WORK ORDER: Which of the lines in the records below hold the string "does"? Copy every one of them.

───── RECORDS PROVIDED ─────

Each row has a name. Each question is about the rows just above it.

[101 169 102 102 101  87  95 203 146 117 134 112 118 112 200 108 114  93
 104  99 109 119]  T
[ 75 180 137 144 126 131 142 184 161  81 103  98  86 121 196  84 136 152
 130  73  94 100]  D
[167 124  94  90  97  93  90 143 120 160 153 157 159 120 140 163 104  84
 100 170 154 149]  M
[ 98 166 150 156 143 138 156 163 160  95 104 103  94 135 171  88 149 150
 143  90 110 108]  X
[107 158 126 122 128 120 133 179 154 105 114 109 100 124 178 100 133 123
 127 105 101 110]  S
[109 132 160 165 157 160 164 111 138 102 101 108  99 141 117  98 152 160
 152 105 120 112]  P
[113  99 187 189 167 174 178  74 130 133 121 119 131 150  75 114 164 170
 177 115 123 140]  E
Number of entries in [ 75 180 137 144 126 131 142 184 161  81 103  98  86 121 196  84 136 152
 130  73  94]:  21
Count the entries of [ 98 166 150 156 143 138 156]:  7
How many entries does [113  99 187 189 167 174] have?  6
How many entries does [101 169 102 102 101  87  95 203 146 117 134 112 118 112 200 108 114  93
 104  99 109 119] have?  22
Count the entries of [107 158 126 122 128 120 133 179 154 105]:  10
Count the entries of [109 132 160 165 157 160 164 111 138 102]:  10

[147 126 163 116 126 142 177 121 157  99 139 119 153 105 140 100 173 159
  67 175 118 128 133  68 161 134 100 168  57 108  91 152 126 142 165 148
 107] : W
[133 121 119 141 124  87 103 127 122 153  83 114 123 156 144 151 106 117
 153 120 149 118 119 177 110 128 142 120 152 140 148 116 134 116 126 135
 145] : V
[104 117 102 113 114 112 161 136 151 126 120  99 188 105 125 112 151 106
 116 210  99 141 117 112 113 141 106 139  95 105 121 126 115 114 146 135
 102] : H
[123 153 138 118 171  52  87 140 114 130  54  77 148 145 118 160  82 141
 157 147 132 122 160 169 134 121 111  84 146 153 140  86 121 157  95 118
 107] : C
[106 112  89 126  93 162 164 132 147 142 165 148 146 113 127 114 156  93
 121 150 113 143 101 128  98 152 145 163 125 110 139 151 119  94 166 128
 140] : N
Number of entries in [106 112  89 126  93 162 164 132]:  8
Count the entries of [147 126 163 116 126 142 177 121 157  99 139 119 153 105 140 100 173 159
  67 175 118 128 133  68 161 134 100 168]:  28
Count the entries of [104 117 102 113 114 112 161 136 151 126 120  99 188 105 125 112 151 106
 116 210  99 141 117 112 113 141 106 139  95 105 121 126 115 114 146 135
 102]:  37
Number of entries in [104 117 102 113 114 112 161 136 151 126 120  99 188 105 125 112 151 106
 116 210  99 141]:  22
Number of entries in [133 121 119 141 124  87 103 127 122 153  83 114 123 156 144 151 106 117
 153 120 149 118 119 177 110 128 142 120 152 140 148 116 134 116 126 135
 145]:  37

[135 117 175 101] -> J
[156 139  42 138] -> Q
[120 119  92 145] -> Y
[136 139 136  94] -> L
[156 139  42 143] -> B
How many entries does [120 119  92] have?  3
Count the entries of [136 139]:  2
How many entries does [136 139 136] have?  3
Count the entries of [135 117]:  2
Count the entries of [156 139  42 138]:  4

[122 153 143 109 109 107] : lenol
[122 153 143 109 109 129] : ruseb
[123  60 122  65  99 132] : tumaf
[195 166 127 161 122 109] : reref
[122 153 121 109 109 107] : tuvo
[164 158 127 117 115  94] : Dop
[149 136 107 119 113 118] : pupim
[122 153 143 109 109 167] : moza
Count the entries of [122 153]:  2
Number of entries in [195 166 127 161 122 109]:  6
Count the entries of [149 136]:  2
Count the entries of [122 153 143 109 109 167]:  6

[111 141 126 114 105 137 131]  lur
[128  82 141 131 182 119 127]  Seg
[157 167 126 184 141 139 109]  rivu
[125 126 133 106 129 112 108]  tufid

─────

RESULT:
How many entries does [113  99 187 189 167 174] have?  6
How many entries does [101 169 102 102 101  87  95 203 146 117 134 112 118 112 200 108 114  93
How many entries does [120 119  92] have?  3
How many entries does [136 139 136] have?  3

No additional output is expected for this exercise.